Exercise >>
Throughout the material below, tally the lines containing "degrees" and give the total with no accompanying text.

Dataset content >>
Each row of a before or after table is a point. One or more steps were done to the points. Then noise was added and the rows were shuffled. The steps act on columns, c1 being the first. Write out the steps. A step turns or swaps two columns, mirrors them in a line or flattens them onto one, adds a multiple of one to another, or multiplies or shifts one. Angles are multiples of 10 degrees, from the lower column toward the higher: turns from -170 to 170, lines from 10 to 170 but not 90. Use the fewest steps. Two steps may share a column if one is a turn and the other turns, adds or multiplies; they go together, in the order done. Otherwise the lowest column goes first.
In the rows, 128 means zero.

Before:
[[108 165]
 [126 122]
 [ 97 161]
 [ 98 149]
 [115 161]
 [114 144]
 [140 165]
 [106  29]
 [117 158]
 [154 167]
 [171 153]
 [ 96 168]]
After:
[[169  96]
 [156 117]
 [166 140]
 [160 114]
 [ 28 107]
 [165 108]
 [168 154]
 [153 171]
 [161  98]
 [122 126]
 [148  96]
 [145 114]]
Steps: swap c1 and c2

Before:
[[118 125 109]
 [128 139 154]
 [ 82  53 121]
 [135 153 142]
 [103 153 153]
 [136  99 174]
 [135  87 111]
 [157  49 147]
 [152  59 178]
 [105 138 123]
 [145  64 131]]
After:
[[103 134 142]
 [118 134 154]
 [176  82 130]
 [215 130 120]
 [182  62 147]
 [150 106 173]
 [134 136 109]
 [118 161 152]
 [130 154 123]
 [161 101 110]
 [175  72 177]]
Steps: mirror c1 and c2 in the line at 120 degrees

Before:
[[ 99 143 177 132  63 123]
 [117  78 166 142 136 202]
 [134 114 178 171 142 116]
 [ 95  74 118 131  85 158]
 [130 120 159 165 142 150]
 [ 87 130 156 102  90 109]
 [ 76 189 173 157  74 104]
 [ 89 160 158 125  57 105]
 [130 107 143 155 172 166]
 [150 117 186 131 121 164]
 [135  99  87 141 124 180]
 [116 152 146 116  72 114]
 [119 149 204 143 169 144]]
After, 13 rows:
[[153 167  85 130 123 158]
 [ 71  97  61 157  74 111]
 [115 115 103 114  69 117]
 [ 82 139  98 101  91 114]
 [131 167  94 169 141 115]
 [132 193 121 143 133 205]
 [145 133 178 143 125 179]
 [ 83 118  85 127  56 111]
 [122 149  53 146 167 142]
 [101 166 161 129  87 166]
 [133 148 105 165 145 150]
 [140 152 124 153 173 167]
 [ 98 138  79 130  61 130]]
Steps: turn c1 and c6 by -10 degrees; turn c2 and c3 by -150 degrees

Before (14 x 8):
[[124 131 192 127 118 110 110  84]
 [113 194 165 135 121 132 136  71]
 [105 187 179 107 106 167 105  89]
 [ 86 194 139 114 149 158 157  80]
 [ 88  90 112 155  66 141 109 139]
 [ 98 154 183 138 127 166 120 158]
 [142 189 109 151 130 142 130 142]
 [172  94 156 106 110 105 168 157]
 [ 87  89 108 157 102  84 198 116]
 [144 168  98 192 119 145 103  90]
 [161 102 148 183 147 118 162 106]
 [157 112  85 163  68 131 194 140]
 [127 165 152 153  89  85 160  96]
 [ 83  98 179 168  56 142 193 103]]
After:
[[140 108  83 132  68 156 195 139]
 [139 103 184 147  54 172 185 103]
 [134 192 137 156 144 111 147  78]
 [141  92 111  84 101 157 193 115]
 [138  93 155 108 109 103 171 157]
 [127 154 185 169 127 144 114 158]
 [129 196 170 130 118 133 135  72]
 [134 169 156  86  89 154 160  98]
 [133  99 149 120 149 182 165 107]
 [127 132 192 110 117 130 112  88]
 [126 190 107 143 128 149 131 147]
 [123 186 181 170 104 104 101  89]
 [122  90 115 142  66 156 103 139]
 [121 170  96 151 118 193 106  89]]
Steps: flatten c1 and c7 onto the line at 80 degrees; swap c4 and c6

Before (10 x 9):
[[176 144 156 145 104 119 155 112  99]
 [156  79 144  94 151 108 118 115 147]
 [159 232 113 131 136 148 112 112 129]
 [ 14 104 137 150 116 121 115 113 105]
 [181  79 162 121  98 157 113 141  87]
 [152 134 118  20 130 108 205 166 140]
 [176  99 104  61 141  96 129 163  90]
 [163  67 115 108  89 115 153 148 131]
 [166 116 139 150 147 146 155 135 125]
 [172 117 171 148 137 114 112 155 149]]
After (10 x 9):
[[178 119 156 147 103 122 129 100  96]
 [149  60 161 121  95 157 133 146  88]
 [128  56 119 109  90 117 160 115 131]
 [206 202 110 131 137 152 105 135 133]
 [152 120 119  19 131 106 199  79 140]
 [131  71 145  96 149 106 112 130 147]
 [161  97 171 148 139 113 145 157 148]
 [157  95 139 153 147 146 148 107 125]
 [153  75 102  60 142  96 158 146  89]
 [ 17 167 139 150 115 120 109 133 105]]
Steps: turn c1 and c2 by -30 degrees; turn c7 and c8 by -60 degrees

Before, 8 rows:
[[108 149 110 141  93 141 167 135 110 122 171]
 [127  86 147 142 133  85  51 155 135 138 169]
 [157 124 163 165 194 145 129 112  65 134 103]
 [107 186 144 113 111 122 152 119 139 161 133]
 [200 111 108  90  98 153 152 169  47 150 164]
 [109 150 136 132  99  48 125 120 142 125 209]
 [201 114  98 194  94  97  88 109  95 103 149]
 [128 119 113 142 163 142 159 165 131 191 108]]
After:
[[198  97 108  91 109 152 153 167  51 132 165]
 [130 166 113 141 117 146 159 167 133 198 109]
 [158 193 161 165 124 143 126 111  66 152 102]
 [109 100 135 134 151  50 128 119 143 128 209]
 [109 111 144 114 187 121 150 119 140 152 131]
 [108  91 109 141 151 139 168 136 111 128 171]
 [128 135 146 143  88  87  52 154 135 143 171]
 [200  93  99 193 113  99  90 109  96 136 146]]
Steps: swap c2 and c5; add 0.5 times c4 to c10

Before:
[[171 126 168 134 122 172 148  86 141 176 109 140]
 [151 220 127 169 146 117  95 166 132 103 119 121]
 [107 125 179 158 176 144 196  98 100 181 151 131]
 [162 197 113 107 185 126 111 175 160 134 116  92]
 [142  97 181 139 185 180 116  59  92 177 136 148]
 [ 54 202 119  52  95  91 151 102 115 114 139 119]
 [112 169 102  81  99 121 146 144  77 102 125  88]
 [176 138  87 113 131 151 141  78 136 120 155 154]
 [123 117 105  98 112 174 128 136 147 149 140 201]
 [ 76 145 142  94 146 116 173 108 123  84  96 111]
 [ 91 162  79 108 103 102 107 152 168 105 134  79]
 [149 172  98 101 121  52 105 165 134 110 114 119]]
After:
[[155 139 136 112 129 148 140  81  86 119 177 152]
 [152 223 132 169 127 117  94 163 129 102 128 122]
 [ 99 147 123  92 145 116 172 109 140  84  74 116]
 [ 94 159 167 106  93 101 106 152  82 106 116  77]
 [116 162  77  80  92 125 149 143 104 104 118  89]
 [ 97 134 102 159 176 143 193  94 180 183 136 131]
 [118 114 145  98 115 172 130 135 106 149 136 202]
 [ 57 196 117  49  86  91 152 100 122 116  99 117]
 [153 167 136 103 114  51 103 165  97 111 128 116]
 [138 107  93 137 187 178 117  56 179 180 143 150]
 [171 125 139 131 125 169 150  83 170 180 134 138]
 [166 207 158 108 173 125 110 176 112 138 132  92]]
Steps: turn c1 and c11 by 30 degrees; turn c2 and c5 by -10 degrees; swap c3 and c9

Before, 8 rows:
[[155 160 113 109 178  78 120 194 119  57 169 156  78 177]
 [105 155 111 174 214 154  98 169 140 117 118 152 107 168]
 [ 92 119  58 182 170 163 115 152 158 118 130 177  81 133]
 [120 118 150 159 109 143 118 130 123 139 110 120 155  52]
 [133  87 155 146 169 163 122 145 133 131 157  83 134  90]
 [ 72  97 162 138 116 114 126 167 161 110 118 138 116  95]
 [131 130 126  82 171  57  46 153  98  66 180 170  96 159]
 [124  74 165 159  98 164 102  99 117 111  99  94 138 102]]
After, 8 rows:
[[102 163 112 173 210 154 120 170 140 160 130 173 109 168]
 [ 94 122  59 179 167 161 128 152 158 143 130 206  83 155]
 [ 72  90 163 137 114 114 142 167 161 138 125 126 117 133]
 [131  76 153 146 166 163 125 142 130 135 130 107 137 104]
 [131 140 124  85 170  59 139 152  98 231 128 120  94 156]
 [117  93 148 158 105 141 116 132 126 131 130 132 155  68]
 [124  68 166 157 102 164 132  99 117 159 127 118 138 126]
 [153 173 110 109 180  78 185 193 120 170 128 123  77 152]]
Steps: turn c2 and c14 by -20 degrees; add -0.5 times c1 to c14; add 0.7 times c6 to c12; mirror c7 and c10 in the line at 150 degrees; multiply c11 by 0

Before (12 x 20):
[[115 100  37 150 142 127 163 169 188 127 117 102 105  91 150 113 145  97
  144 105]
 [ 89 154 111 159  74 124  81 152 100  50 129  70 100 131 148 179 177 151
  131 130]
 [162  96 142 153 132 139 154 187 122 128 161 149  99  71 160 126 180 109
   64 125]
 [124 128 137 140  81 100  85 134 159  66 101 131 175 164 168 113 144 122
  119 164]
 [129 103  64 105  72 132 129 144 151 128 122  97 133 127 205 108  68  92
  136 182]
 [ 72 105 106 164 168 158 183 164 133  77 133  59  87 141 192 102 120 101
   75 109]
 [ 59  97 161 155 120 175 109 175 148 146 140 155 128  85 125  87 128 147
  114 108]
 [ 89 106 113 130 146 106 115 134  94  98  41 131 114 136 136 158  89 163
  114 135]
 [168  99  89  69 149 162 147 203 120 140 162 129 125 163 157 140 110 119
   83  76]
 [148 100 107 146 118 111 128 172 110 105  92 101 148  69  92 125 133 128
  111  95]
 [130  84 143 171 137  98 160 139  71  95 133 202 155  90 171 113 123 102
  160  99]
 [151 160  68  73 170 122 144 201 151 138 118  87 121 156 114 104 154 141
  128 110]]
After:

Written response >>
7